__Required action__:
The full set of entries below needs to be written out exactly.

__Information shown__:

[Start of Attachment]

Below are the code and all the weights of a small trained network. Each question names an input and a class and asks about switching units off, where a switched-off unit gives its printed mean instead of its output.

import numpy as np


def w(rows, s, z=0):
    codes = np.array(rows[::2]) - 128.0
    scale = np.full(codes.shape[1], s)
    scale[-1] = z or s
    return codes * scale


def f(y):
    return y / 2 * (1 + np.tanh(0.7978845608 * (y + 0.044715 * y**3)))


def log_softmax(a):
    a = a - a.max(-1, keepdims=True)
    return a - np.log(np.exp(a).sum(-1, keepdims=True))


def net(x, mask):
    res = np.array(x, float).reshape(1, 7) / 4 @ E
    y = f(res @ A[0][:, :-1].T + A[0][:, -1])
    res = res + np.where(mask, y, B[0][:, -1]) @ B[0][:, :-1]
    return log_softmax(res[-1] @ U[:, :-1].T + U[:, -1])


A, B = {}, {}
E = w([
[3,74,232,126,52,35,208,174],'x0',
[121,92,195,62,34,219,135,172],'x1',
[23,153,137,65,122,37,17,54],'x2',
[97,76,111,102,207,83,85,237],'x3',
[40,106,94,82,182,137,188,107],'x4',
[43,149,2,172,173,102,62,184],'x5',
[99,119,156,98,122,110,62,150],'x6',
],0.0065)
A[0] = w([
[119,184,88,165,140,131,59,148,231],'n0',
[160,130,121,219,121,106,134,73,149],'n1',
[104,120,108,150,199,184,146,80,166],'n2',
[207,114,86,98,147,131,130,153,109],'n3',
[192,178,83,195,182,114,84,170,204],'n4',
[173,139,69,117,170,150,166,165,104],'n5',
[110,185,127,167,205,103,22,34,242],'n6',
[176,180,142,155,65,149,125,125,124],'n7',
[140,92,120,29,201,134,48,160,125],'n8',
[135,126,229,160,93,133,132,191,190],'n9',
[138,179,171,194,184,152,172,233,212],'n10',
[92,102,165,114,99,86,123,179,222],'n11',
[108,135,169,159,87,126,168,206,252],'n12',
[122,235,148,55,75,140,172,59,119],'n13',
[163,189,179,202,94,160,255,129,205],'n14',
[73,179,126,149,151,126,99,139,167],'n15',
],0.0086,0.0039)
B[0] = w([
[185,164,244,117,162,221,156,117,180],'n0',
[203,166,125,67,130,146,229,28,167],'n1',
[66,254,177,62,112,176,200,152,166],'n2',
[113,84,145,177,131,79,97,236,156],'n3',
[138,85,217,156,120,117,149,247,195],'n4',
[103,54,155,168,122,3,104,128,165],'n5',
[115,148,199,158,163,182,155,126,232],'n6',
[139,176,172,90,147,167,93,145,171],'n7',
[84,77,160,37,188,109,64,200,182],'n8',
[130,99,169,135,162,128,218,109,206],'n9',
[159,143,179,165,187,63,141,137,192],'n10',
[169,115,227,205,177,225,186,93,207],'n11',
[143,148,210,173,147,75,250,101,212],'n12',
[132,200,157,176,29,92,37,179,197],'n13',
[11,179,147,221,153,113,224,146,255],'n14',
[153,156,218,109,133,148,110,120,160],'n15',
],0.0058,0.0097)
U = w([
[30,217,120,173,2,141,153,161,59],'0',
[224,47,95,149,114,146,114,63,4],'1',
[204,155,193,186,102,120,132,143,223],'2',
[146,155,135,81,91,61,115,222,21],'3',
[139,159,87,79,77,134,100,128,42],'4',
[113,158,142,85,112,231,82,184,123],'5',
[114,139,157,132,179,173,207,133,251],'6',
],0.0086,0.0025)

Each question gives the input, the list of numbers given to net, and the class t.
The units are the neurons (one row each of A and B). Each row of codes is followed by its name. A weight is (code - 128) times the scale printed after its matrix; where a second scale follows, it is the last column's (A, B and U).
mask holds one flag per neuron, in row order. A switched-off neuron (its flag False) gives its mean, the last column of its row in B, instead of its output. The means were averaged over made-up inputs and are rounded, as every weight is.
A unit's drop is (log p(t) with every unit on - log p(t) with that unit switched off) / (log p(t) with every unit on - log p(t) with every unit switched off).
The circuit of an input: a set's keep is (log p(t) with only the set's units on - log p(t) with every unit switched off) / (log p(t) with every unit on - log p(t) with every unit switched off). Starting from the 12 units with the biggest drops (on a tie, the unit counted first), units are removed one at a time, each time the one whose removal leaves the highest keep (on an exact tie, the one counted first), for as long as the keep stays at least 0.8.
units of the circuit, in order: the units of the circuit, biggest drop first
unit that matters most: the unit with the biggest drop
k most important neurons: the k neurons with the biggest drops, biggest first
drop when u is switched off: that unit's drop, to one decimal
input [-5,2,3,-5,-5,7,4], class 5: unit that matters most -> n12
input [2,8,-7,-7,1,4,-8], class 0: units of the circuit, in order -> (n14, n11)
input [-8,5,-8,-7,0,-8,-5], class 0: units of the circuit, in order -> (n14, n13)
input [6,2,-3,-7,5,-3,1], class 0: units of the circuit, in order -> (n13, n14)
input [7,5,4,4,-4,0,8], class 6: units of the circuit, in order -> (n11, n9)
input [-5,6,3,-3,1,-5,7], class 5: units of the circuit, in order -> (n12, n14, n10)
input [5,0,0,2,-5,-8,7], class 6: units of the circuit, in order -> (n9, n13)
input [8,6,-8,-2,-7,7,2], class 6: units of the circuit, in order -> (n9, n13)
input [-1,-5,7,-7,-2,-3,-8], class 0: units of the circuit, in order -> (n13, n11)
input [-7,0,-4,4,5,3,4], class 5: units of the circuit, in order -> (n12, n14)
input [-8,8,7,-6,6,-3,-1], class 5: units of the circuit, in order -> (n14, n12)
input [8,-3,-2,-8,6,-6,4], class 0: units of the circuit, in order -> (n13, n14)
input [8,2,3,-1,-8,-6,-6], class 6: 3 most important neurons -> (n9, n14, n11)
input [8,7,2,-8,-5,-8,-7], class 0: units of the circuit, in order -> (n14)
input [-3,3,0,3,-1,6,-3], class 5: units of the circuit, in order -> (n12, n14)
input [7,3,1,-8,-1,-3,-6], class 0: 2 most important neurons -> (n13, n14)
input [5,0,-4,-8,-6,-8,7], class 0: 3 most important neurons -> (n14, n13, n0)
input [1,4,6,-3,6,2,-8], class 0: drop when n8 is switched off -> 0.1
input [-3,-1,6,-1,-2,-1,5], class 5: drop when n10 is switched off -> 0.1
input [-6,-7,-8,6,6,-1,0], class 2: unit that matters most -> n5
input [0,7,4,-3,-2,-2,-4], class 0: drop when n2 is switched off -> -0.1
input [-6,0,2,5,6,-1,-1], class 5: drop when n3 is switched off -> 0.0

[End of Attachment]

__Solution__:
Below are the code and all the weights of a small trained network. Each question names an input and a class and asks about switching units off, where a switched-off unit gives its printed mean instead of its output.

import numpy as np


def w(rows, s, z=0):
    codes = np.array(rows[::2]) - 128.0
    scale = np.full(codes.shape[1], s)
    scale[-1] = z or s
    return codes * scale


def f(y):
    return y / 2 * (1 + np.tanh(0.7978845608 * (y + 0.044715 * y**3)))


def log_softmax(a):
    a = a - a.max(-1, keepdims=True)
    return a - np.log(np.exp(a).sum(-1, keepdims=True))


def net(x, mask):
    res = np.array(x, float).reshape(1, 7) / 4 @ E
    y = f(res @ A[0][:, :-1].T + A[0][:, -1])
    res = res + np.where(mask, y, B[0][:, -1]) @ B[0][:, :-1]
    return log_softmax(res[-1] @ U[:, :-1].T + U[:, -1])


A, B = {}, {}
E = w([
[3,74,232,126,52,35,208,174],'x0',
[121,92,195,62,34,219,135,172],'x1',
[23,153,137,65,122,37,17,54],'x2',
[97,76,111,102,207,83,85,237],'x3',
[40,106,94,82,182,137,188,107],'x4',
[43,149,2,172,173,102,62,184],'x5',
[99,119,156,98,122,110,62,150],'x6',
],0.0065)
A[0] = w([
[119,184,88,165,140,131,59,148,231],'n0',
[160,130,121,219,121,106,134,73,149],'n1',
[104,120,108,150,199,184,146,80,166],'n2',
[207,114,86,98,147,131,130,153,109],'n3',
[192,178,83,195,182,114,84,170,204],'n4',
[173,139,69,117,170,150,166,165,104],'n5',
[110,185,127,167,205,103,22,34,242],'n6',
[176,180,142,155,65,149,125,125,124],'n7',
[140,92,120,29,201,134,48,160,125],'n8',
[135,126,229,160,93,133,132,191,190],'n9',
[138,179,171,194,184,152,172,233,212],'n10',
[92,102,165,114,99,86,123,179,222],'n11',
[108,135,169,159,87,126,168,206,252],'n12',
[122,235,148,55,75,140,172,59,119],'n13',
[163,189,179,202,94,160,255,129,205],'n14',
[73,179,126,149,151,126,99,139,167],'n15',
],0.0086,0.0039)
B[0] = w([
[185,164,244,117,162,221,156,117,180],'n0',
[203,166,125,67,130,146,229,28,167],'n1',
[66,254,177,62,112,176,200,152,166],'n2',
[113,84,145,177,131,79,97,236,156],'n3',
[138,85,217,156,120,117,149,247,195],'n4',
[103,54,155,168,122,3,104,128,165],'n5',
[115,148,199,158,163,182,155,126,232],'n6',
[139,176,172,90,147,167,93,145,171],'n7',
[84,77,160,37,188,109,64,200,182],'n8',
[130,99,169,135,162,128,218,109,206],'n9',
[159,143,179,165,187,63,141,137,192],'n10',
[169,115,227,205,177,225,186,93,207],'n11',
[143,148,210,173,147,75,250,101,212],'n12',
[132,200,157,176,29,92,37,179,197],'n13',
[11,179,147,221,153,113,224,146,255],'n14',
[153,156,218,109,133,148,110,120,160],'n15',
],0.0058,0.0097)
U = w([
[30,217,120,173,2,141,153,161,59],'0',
[224,47,95,149,114,146,114,63,4],'1',
[204,155,193,186,102,120,132,143,223],'2',
[146,155,135,81,91,61,115,222,21],'3',
[139,159,87,79,77,134,100,128,42],'4',
[113,158,142,85,112,231,82,184,123],'5',
[114,139,157,132,179,173,207,133,251],'6',
],0.0086,0.0025)

Each question gives the input, the list of numbers given to net, and the class t.
The units are the neurons (one row each of A and B). Each row of codes is followed by its name. A weight is (code - 128) times the scale printed after its matrix; where a second scale follows, it is the last column's (A, B and U).
mask holds one flag per neuron, in row order. A switched-off neuron (its flag False) gives its mean, the last column of its row in B, instead of its output. The means were averaged over made-up inputs and are rounded, as every weight is.
A unit's drop is (log p(t) with every unit on - log p(t) with that unit switched off) / (log p(t) with every unit on - log p(t) with every unit switched off).
The circuit of an input: a set's keep is (log p(t) with only the set's units on - log p(t) with every unit switched off) / (log p(t) with every unit on - log p(t) with every unit switched off). Starting from the 12 units with the biggest drops (on a tie, the unit counted first), units are removed one at a time, each time the one whose removal leaves the highest keep (on an exact tie, the one counted first), for as long as the keep stays at least 0.8.
units of the circuit, in order: the units of the circuit, biggest drop first
unit that matters most: the unit with the biggest drop
k most important neurons: the k neurons with the biggest drops, biggest first
drop when u is switched off: that unit's drop, to one decimal
input [-5,2,3,-5,-5,7,4], class 5: unit that matters most -> n12
input [2,8,-7,-7,1,4,-8], class 0: units of the circuit, in order -> (n14, n11)
input [-8,5,-8,-7,0,-8,-5], class 0: units of the circuit, in order -> (n14, n13)
input [6,2,-3,-7,5,-3,1], class 0: units of the circuit, in order -> (n13, n14)
input [7,5,4,4,-4,0,8], class 6: units of the circuit, in order -> (n11, n9)
input [-5,6,3,-3,1,-5,7], class 5: units of the circuit, in order -> (n12, n14, n10)
input [5,0,0,2,-5,-8,7], class 6: units of the circuit, in order -> (n9, n13)
input [8,6,-8,-2,-7,7,2], class 6: units of the circuit, in order -> (n9, n13)
input [-1,-5,7,-7,-2,-3,-8], class 0: units of the circuit, in order -> (n13, n11)
input [-7,0,-4,4,5,3,4], class 5: units of the circuit, in order -> (n12, n14)
input [-8,8,7,-6,6,-3,-1], class 5: units of the circuit, in order -> (n14, n12)
input [8,-3,-2,-8,6,-6,4], class 0: units of the circuit, in order -> (n13, n14)
input [8,2,3,-1,-8,-6,-6], class 6: 3 most important neurons -> (n9, n14, n11)
input [8,7,2,-8,-5,-8,-7], class 0: units of the circuit, in order -> (n14)
input [-3,3,0,3,-1,6,-3], class 5: units of the circuit, in order -> (n12, n14)
input [7,3,1,-8,-1,-3,-6], class 0: 2 most important neurons -> (n13, n14)
input [5,0,-4,-8,-6,-8,7], class 0: 3 most important neurons -> (n14, n13, n0)
input [1,4,6,-3,6,2,-8], class 0: drop when n8 is switched off -> 0.1
input [-3,-1,6,-1,-2,-1,5], class 5: drop when n10 is switched off -> 0.1
input [-6,-7,-8,6,6,-1,0], class 2: unit that matters most -> n5
input [0,7,4,-3,-2,-2,-4], class 0: drop when n2 is switched off -> -0.1
input [-6,0,2,5,6,-1,-1], class 5: drop when n3 is switched off -> 0.0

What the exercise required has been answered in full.